[ 220   16   36  141   61  -97   -3 -115 -236  117 -213   24   11 -129
   85  -94  -86  127   37  270   93 -233  -16 -161   84  148  -13    3
  -50   29 -148   28 -100   53  235] : <32>
[-115 -281   42   36 -189   88  180  -61  326   28  -45 -186   93  160
   54 -122   59  -78  -81 -115  -91  -31  -26  182  -75  170  207 -104
   45  -57  -54  -11   81   94   72] : <32>
[ 297 -186   63   67  -88  -58  108  180 -370   -3 -140  -16  192 -255
   12  -50 -211  148  287  305  301 -339    8 -259  120 -127   33   46
  -52  186   13   87 -151 -100  250] : <20>
[ 180   35   49  155   50  -91  -26 -147 -206  123 -212   18  -11 -130
   63  -88  -85  120   -6  246   62 -220   -7 -142   68  168   -9   -9
  -61   13 -156   23  -72   97  226] : <32>
[-310  181  300 -207  187   96  -31 -177  527 -210 -417  356   65  435
  164  -23 -232   52 -716 -154 -202  401  383  -38   83  -45 -256 -184
  127 -640  182 -344  356  108 -595] : <22>
[ 179  137   41   93  385  -59   99   -7 -218 -111 -338  266 -419 -255
  -42 -139  -84  182    0   40    9  -19 -218 -124  334  248   53   99
  159  -15 -136  143 -155  144  -20] : <22>
[-393  177  231  -76  191  104  -24  -50  474 -444   25  370 -406   26
 -389  264  244 -358 -580 -259 -224  260  199  325   67  -39    8 -142
   53 -353  221   -7  363  323 -359] : <25>
[ 326 -164  -31 -163  326  -69  229  316  -55 -297   -4  322   62   84
  148   31  266 -137  213  258  159  -49  -19   -7  231 -172  -93   66
  279  -63  175   40 -200 -367   50] : <19>
[-115 -182  225    0 -312  116  -34 -162  159  213 -426 -209  394   84
  219 -238 -480  314 -156   47  -73  -29  192 -269   -7  109   13 -120
  -57 -159  -72 -209  151  104  -91] : <19>
[ 155  218   58  175  251 -107   30 -187 -233   24 -315  186 -281 -143
   -4 -101 -148  168 -167  103   65 -120  -71 -130  160  228   -5   25
  -27  -62 -175   59  -63  215   80] : <22>
[ 208   89  -43   98  294 -124  176  -58 -102  -93 -108  215 -228   45
   45  -38  130  -50  -95   96  111 -106  -92   59  103  134   13   23
   70  -65  -79   78 -111   37  134] : <30>
[-330  141  204  -62  210  103   20   -9  363 -425  -42  352 -432  -58
 -369  197  165 -266 -466 -256 -185  230  115  248  133    2   54  -83
   88 -279  180   38  288  312 -334] : <25>
[ 228  153   32  139  222 -141    3 -149 -237   45 -224  175 -123  -72
   75  -56  -34   86  -91  246   95 -171   -7 -125  110  143  -72    8
  -26  -59 -134   20  -93   78  173] : <30>
[-119  301  210   19  251    2  -15 -150   41 -205 -339  361 -289  -32
 -122   32 -219   71 -487  -77  -21  115  153  -84  162   42  -80  -40
  -10 -310   44  -65  193  284 -288] : <25>
[ 230 -339  102  -10  -94   38  103  286 -250   -7 -235  -85  175 -350
   32 -168 -248  256  452  214  146 -222 -113 -288  257  -28  111   61
  116  230   -2  113 -190 -129  131] : <20>
[-102  101  128  -78  345   13    5   10  261 -307  -84  355 -346   -8
 -138   91  261 -188 -267  -54 -188  189   24  176  202   77  -42  -55
  199 -239   95   27   89  107 -208] : <22>
[-359   76  218  -82  116   78 -128 -103  536 -299   77  254 -234   86
 -266  243  373 -399 -483 -114 -305  217  231  344    2    8  -48 -195
   61 -333  172  -58  331  225 -229] : <30>
[ -89 -225  230   95 -416  113 -107 -143   -1  278 -379 -324  342 -177
   85 -220 -492  338    6  114  -60 -171  122 -305    9  150   96  -96
 -137   28 -135 -100  109  181   62] : <19>
[ 154  -80  128  140 -249  -50  -19  -22 -300   94 -132  -86  256 -209
  -50   16 -286  115   48  299  259 -371  173 -240  -35 -117    6  -44
 -240  111  -11    5   24   67  267] : <20>
[ 200    8   80  135  -38  -87  -52  -96 -268  113 -177    7  115 -160
   42  -28 -136  106   31  326  141 -294   90 -205   39   36  -41  -14
 -128   36  -87    3  -48   44  250] : <19>
[ 255  -96  101  172 -216  -70    3   11 -443  147 -199 -112  230 -305
  -13  -61 -351  225  186  345  298 -431   82 -326   32  -65   28   13
 -216  193  -73   54  -78   44  326] : <20>
[ 223  -33   64  156  -61  -85  -27  -86 -299  141 -182  -42  112 -200
   44  -61 -151  137   92  323  149 -319   38 -218   50   74    1    0
 -122   92 -119   34  -83   50  291] : <19>
[ -92 -260  226   43 -326  135 -100  -97   74  243 -404 -285  296 -177
  115 -259 -425  343   60   82 -149  -84   57 -288   87  199   95  -80
  -19   10 -131  -90   71  136   -3] : <19>
[ 256 -286  101   32  -90   14   56  235 -322   34 -236  -77  161 -396
   19 -158 -252  261  443  274  155 -269 -101 -319  245   -7   89   65
   64  243  -38  117 -196  -95  191] : <20>
[ 223 -297  -72  203 -225  -42  209   28 -217  139   37 -267   97 -168
  -14 -106   25   -6  293  160  195 -408 -159   16  -47  131  268   22
  -99  292 -156  177 -159   35  479] : <19>
[ -23  200  130  140  125    9  124 -144 -147  -81 -391  169 -290 -149
 -108  -99 -385  227 -308 -119   98  -42  -18 -157  151  159   97   36
  -68 -111  -95   38   84  349 -120] : <25>
[ 187   55   52  160   47 -101  -46 -157 -233  123 -200   28  -13 -143
   46  -64  -79  108  -17  271   80 -240   20 -149   64  147  -22  -14
  -90   16 -150   25  -67  100  243] : <32>
[ 262   53   31  113  116 -124    9  -82 -254   57 -166  108   31  -73
   92  -38  -39   72    6  314  149 -238   40 -157   80   56  -73    7
  -52  -11  -85    9  -98   -5  227] : <32>
[ 215  195   39  193  202 -137   -2 -216 -283  105 -301  132 -171 -118
   68 -106 -140  175 -124  206   96 -194  -41 -166  112  221  -41   14
  -69  -40 -201   32  -89  164  173] : <30>
[  83   12  142   66  -97  -51  -82  -94 -123   35 -128   47  196  -64
    1   60 -127   15 -118  286  121 -222  238 -154  -18  -86  -93  -75
 -161  -70   26  -75   81   53  139] : <19>

[  -5  -13   43  -39  -68  -31  139   58   51  -13   66   25  -12   -5
  139   39   35  -41  -68   36   41  128  -26   71   72  -57   -2  -58
    8 -102  132  169   -4 -153   46] : (74)
[ -42    9   -6 -157    1   67  -20  -34    6  -64 -140   62 -223   35
   76  -97   43  -40   62 -199   53 -283  -51 -100 -192   33 -241  158
  128  -23  129  -72  -97  101   10] : (73)
[  99   92  167 -115    1   -9 -175 -168  -73   44 -118   -8 -135 -257
   19   70 -104  -13  153 -139   85 -123 -129  -91   77  -62 -268   91
  -48 -191  113   99   94  -56  -10] : (69)
[ -38  -24  -51  -48  -75   20   90   42   -5   -2   58  -21   29   10
   27   41   -9  -48   18   33  -18   44  -11   51   60  -44  -24  -15
  -32  -65  108   70   -4 -124  114] : (79)
[ -93 -105 -128  -64 -117  -20  294  186   41  -47  223    9   95  156
  116   -2   70  -49 -128   94  -55  224   71  120  116  -59  110 -114
  -52  -43  126  160  -47 -188  164] : (66)
[  59    6  134   26   29   68   10  -46   12   75   75  -12  -39 -156
  -11   74  -66   16   48   83  -96   73  -48  134   41  -64   -9   43
  -23  -81   80  147   51 -118   47] : (74)
[   7   15  -27  -93   34  128  -84  -89  -73   46  -21  -50  -74  -97
  -98    7  -87    3  173  -93  -97 -203  -31   -7  -55    2 -182  154
  -33  -63   60  -50   21   27   98] : (70)
[   7  -30  117 -159 -116   -1 -139  -55  -62  -84 -125  124 -135 -103
  -85   45  -82  -33  129  -39   56  -84 -138 -140    1 -131 -243   72
  -37  -28  201   44  -25 -124  100] : (70)
[ -97   28 -288 -160   33   76   97    1  -88   24   29 -138  -43  124
   95 -119   46  -42   75 -250  -23 -298   85  -49  -33  119 -147  123
    4 -105   21 -123  -32  141   80] : (70)
[ -61   47 -239  -73   52   84  173   15  -18   81  111 -189   32   68
  145  -62   49  -43   20 -163  -60 -145  107   87    9  122  -47   59
   10 -150  -15  -28   23   86   78] : (79)
[ -52  -77 -118 -117   19  205 -107  -65 -165   38   99  -76  -60  -85
 -275  -47 -146   26  261  -71 -319 -206   48   19  -10  -34 -155  240
 -117   57   19  -89    7   36  276] : (73)
[   7   42   17  -29   -5   34   21  -29   14   28  -50  -17  -37  -40
   59   53   -7  -34   39  -12   58  -75  -67   23  -29   -2  -81   29
   28 -107  103   28    0  -57   -2] : (79)
[ -58  -17  -65 -153 -110    2   83   54   29  -84  -49   47  -46   73
   86   -2   41  -71   -5  -87   95  -63  -41  -67  -53  -18 -162   -6
   31  -73  161   13  -55  -59   88] : (69)
[-168 -161 -252 -301 -247   37  239  205   27 -195  166   42   14  197
   56 -116   68 -109  -51 -167  -99   74  120  -52    7  -53 -198  -25
  -33    5  154   54  -86  -75  388] : (70)
[  -8   16   15  -49  -60  -11   66   14   25   -8  -16    7  -19  -14
   97   50   11  -53   -3    0   73   12  -54   18   25  -33  -64  -21
   15 -104  131   83   -6 -109   31] : (79)
[  34   61  -11   17   80   94  -12  -88  -54  127   44 -125   -8 -126
   -7   50  -66    6  117  -16  -86  -96  -11  101   45   21  -38   95
  -37 -124   16   31   67  -17   29] : (79)
[ 356  236  720  158  319  121 -324 -384  133  222 -272   89 -374 -577
   63  176 -143  124  126   31   99 -165 -319  125 -254  -21 -211  212
  193 -232   88  197  142   23 -408] : (66)
[  14    9   68   -4  -18    8  103   21   55   20   36   11  -29  -32
  116   47   23  -29  -40   49   26   68  -40   91   15  -33    1  -20
   33  -98  115  130   -1 -115    7] : (74)
[-164 -110 -251 -212 -164   -9   83  106 -122 -122   40   22  -19  185
  -27  -87   23  -76   64 -102  -28 -107   44 -126   78  -55 -114   45
  -76   33  145  -52 -106  -61  233] : (73)
[  95   41  159  102  146   93  -18  -96  -26  165   74  -43  -31 -176
  -47  104  -93   73   76  147 -107    5  -74  176   20  -32   73   73
  -46  -98   45  108   66  -92  -70] : (66)
[-187  -84 -231  -80 -226 -103  363  276  124 -168    4   96   97  389
  246    2  205 -143 -222   92  226  112   -4  -11  -41  -11   92 -204
   96  -12  230   17 -185 -184   66] : (79)
[  36   27  -24   40  138  125  104  -42  -23  160  187 -147    9  -91
   35    8  -40   43   46    8 -186  -14   60  207   41   44   58   85
  -39 -121  -24   89   71    1   35] : (66)
[  18   36   55   69  102   82  177   28  123   72   35   -1  -51   44
  156   24   73    8  -89   78   17  -21  -34  173 -162   59   78   12
  129  -86   81   53  -44  -15 -110] : (66)
[  73   88  124  -48   71   88 -137 -149  -18   64 -144   -7 -139 -171
  -20   57  -74    5  149  -81   42 -223 -125  -25 -112    7 -207  136
   40 -120   91  -22   32   22  -57] : (69)
[  76   -1  146   26   82   77   55  -37   19  101  134  -12  -37 -144
   11   61  -59   51   15   92 -114   89  -34  166   27  -50   27   35
  -39 -107   67  170   56 -108    5] : (66)
[  54   56  101    1   28   58  -44  -83    7   64  -55  -18  -62 -134
    7   79  -54   -8   83   16   14  -71  -91   48  -28  -20  -92   64
   20 -106   93   51   32  -62  -12] : (79)
[ 111  133  153   56  280  220 -366 -326 -173  209 -209  -88 -249 -292
 -237   29 -188   96  370  -76 -127 -529 -147   -7 -174   55 -185  381
   26  -38  -12 -188   41  180 -138] : (73)
[ 212  103  312  171  332  252 -172 -261  -28  298   70 -110 -125 -402
 -161  115 -196  158  209  112 -269 -128  -90  273 -101   17    4  241
  -18 -121  -53   80  152   38 -122] : (66)
[ -55  -12  -84 -104 -108  -24  130   69   20  -47   21   -4   15   67
  120   15   44  -75  -32  -42   75   24   -8   -7   48  -24  -73  -47
    2 -101  134   69  -26 -106   93] : (79)
[ -61  -53  -53 -122 -171  -57  159  107   27  -81   81   31   28   52
  121   21   38  -84  -64   -9   45  150    3    5  119  -81  -60  -89
  -33  -87  160  154  -19 -179  161] : (79)

[-159  201  -48  185 -362 -266   32  -90  -99  312  126  261  242  -86
 -118   96  -50  -41 -262  -45  170 -260  123  449 -234 -191   -7  -96
 -272  152 -118  299  -75  284 -135] : <223>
---
Taking the records above, retype every line from the one with "227 -308 -119" down to the one with "100] : (70)", exactly and with nothing else.

 -108  -99 -385  227 -308 -119   98  -42  -18 -157  151  159   97   36
  -68 -111  -95   38   84  349 -120] : <25>
[ 187   55   52  160   47 -101  -46 -157 -233  123 -200   28  -13 -143
   46  -64  -79  108  -17  271   80 -240   20 -149   64  147  -22  -14
  -90   16 -150   25  -67  100  243] : <32>
[ 262   53   31  113  116 -124    9  -82 -254   57 -166  108   31  -73
   92  -38  -39   72    6  314  149 -238   40 -157   80   56  -73    7
  -52  -11  -85    9  -98   -5  227] : <32>
[ 215  195   39  193  202 -137   -2 -216 -283  105 -301  132 -171 -118
   68 -106 -140  175 -124  206   96 -194  -41 -166  112  221  -41   14
  -69  -40 -201   32  -89  164  173] : <30>
[  83   12  142   66  -97  -51  -82  -94 -123   35 -128   47  196  -64
    1   60 -127   15 -118  286  121 -222  238 -154  -18  -86  -93  -75
 -161  -70   26  -75   81   53  139] : <19>

[  -5  -13   43  -39  -68  -31  139   58   51  -13   66   25  -12   -5
  139   39   35  -41  -68   36   41  128  -26   71   72  -57   -2  -58
    8 -102  132  169   -4 -153   46] : (74)
[ -42    9   -6 -157    1   67  -20  -34    6  -64 -140   62 -223   35
   76  -97   43  -40   62 -199   53 -283  -51 -100 -192   33 -241  158
  128  -23  129  -72  -97  101   10] : (73)
[  99   92  167 -115    1   -9 -175 -168  -73   44 -118   -8 -135 -257
   19   70 -104  -13  153 -139   85 -123 -129  -91   77  -62 -268   91
  -48 -191  113   99   94  -56  -10] : (69)
[ -38  -24  -51  -48  -75   20   90   42   -5   -2   58  -21   29   10
   27   41   -9  -48   18   33  -18   44  -11   51   60  -44  -24  -15
  -32  -65  108   70   -4 -124  114] : (79)
[ -93 -105 -128  -64 -117  -20  294  186   41  -47  223    9   95  156
  116   -2   70  -49 -128   94  -55  224   71  120  116  -59  110 -114
  -52  -43  126  160  -47 -188  164] : (66)
[  59    6  134   26   29   68   10  -46   12   75   75  -12  -39 -156
  -11   74  -66   16   48   83  -96   73  -48  134   41  -64   -9   43
  -23  -81   80  147   51 -118   47] : (74)
[   7   15  -27  -93   34  128  -84  -89  -73   46  -21  -50  -74  -97
  -98    7  -87    3  173  -93  -97 -203  -31   -7  -55    2 -182  154
  -33  -63   60  -50   21   27   98] : (70)
[   7  -30  117 -159 -116   -1 -139  -55  -62  -84 -125  124 -135 -103
  -85   45  -82  -33  129  -39   56  -84 -138 -140    1 -131 -243   72
  -37  -28  201   44  -25 -124  100] : (70)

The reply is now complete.